## PROMPT
Begin with the line in which "Second (7 x" appears and end with the final line of the entries. Retype each one exactly and add nothing.

## EXERCISE MATERIAL
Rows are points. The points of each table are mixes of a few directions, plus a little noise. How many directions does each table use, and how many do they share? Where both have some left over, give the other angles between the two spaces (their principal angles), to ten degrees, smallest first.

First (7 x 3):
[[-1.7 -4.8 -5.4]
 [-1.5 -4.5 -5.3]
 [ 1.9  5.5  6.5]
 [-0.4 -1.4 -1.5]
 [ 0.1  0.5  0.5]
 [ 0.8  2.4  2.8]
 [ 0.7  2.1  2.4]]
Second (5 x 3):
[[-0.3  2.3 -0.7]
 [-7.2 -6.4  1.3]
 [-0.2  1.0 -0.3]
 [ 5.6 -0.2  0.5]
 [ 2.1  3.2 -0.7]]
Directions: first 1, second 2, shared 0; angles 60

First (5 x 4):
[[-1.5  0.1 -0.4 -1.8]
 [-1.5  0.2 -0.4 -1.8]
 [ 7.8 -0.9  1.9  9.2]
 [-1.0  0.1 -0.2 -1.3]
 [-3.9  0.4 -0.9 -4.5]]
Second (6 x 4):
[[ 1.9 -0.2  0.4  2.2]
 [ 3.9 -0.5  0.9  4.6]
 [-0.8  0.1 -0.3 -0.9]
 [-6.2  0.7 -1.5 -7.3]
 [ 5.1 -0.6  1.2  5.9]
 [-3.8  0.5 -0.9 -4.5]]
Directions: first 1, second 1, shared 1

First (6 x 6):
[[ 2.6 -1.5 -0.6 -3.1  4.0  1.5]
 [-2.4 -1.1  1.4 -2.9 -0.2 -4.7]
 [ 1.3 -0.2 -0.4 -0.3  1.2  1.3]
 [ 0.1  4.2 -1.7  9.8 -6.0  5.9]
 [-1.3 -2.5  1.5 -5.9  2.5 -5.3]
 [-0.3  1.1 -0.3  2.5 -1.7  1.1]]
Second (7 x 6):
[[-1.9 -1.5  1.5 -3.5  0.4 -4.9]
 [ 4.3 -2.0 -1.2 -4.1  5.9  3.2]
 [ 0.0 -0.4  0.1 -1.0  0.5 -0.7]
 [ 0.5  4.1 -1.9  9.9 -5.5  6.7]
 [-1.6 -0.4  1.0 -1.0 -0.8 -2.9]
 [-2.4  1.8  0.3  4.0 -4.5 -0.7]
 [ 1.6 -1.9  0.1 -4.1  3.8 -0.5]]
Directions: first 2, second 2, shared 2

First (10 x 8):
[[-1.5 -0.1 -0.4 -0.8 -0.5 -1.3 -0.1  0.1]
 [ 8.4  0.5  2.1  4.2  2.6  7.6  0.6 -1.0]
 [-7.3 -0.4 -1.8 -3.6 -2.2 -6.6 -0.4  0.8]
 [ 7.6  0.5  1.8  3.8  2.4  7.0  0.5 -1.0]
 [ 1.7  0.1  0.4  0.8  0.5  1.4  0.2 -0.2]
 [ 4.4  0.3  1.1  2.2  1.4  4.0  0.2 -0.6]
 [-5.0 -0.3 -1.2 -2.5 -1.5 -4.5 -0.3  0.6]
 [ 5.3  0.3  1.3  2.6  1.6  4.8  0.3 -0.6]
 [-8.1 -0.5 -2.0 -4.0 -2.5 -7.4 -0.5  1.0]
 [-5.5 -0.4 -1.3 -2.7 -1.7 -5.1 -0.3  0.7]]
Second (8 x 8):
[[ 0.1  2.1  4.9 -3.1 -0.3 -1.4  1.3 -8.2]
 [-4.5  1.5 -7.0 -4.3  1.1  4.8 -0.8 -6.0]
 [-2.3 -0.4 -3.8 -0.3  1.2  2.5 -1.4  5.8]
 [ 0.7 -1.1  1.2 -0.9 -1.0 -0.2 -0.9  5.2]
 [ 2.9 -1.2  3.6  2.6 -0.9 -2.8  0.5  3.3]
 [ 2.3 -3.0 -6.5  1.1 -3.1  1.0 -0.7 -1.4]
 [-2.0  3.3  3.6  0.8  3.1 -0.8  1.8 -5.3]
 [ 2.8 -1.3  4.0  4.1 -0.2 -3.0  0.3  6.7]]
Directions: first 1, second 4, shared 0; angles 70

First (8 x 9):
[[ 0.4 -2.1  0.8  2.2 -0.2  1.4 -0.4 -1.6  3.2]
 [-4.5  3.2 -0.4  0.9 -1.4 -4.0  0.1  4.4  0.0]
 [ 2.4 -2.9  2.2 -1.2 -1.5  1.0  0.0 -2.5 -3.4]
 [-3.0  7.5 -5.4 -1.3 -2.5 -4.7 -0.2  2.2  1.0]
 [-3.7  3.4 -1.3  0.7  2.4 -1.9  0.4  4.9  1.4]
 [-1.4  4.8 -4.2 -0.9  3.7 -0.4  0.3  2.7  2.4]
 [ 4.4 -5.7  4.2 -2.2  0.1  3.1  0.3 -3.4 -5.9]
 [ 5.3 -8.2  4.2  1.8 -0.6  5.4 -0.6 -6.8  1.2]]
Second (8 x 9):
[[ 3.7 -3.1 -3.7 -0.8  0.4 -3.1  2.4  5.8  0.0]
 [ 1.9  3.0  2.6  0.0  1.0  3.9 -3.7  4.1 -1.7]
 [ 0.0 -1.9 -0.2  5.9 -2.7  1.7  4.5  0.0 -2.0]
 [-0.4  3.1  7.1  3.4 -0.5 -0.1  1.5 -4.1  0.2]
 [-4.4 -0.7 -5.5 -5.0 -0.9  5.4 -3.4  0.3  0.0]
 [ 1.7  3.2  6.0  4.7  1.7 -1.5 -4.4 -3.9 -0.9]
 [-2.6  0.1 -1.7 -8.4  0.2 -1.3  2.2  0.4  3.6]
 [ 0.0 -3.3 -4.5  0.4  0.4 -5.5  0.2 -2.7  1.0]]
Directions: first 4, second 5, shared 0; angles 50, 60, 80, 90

## RESPONSE BOX
Second (7 x 6):
[[-1.9 -1.5  1.5 -3.5  0.4 -4.9]
 [ 4.3 -2.0 -1.2 -4.1  5.9  3.2]
 [ 0.0 -0.4  0.1 -1.0  0.5 -0.7]
 [ 0.5  4.1 -1.9  9.9 -5.5  6.7]
 [-1.6 -0.4  1.0 -1.0 -0.8 -2.9]
 [-2.4  1.8  0.3  4.0 -4.5 -0.7]
 [ 1.6 -1.9  0.1 -4.1  3.8 -0.5]]
Directions: first 2, second 2, shared 2

First (10 x 8):
[[-1.5 -0.1 -0.4 -0.8 -0.5 -1.3 -0.1  0.1]
 [ 8.4  0.5  2.1  4.2  2.6  7.6  0.6 -1.0]
 [-7.3 -0.4 -1.8 -3.6 -2.2 -6.6 -0.4  0.8]
 [ 7.6  0.5  1.8  3.8  2.4  7.0  0.5 -1.0]
 [ 1.7  0.1  0.4  0.8  0.5  1.4  0.2 -0.2]
 [ 4.4  0.3  1.1  2.2  1.4  4.0  0.2 -0.6]
 [-5.0 -0.3 -1.2 -2.5 -1.5 -4.5 -0.3  0.6]
 [ 5.3  0.3  1.3  2.6  1.6  4.8  0.3 -0.6]
 [-8.1 -0.5 -2.0 -4.0 -2.5 -7.4 -0.5  1.0]
 [-5.5 -0.4 -1.3 -2.7 -1.7 -5.1 -0.3  0.7]]
Second (8 x 8):
[[ 0.1  2.1  4.9 -3.1 -0.3 -1.4  1.3 -8.2]
 [-4.5  1.5 -7.0 -4.3  1.1  4.8 -0.8 -6.0]
 [-2.3 -0.4 -3.8 -0.3  1.2  2.5 -1.4  5.8]
 [ 0.7 -1.1  1.2 -0.9 -1.0 -0.2 -0.9  5.2]
 [ 2.9 -1.2  3.6  2.6 -0.9 -2.8  0.5  3.3]
 [ 2.3 -3.0 -6.5  1.1 -3.1  1.0 -0.7 -1.4]
 [-2.0  3.3  3.6  0.8  3.1 -0.8  1.8 -5.3]
 [ 2.8 -1.3  4.0  4.1 -0.2 -3.0  0.3  6.7]]
Directions: first 1, second 4, shared 0; angles 70

First (8 x 9):
[[ 0.4 -2.1  0.8  2.2 -0.2  1.4 -0.4 -1.6  3.2]
 [-4.5  3.2 -0.4  0.9 -1.4 -4.0  0.1  4.4  0.0]
 [ 2.4 -2.9  2.2 -1.2 -1.5  1.0  0.0 -2.5 -3.4]
 [-3.0  7.5 -5.4 -1.3 -2.5 -4.7 -0.2  2.2  1.0]
 [-3.7  3.4 -1.3  0.7  2.4 -1.9  0.4  4.9  1.4]
 [-1.4  4.8 -4.2 -0.9  3.7 -0.4  0.3  2.7  2.4]
 [ 4.4 -5.7  4.2 -2.2  0.1  3.1  0.3 -3.4 -5.9]
 [ 5.3 -8.2  4.2  1.8 -0.6  5.4 -0.6 -6.8  1.2]]
Second (8 x 9):
[[ 3.7 -3.1 -3.7 -0.8  0.4 -3.1  2.4  5.8  0.0]
 [ 1.9  3.0  2.6  0.0  1.0  3.9 -3.7  4.1 -1.7]
 [ 0.0 -1.9 -0.2  5.9 -2.7  1.7  4.5  0.0 -2.0]
 [-0.4  3.1  7.1  3.4 -0.5 -0.1  1.5 -4.1  0.2]
 [-4.4 -0.7 -5.5 -5.0 -0.9  5.4 -3.4  0.3  0.0]
 [ 1.7  3.2  6.0  4.7  1.7 -1.5 -4.4 -3.9 -0.9]
 [-2.6  0.1 -1.7 -8.4  0.2 -1.3  2.2  0.4  3.6]
 [ 0.0 -3.3 -4.5  0.4  0.4 -5.5  0.2 -2.7  1.0]]
Directions: first 4, second 5, shared 0; angles 50, 60, 80, 90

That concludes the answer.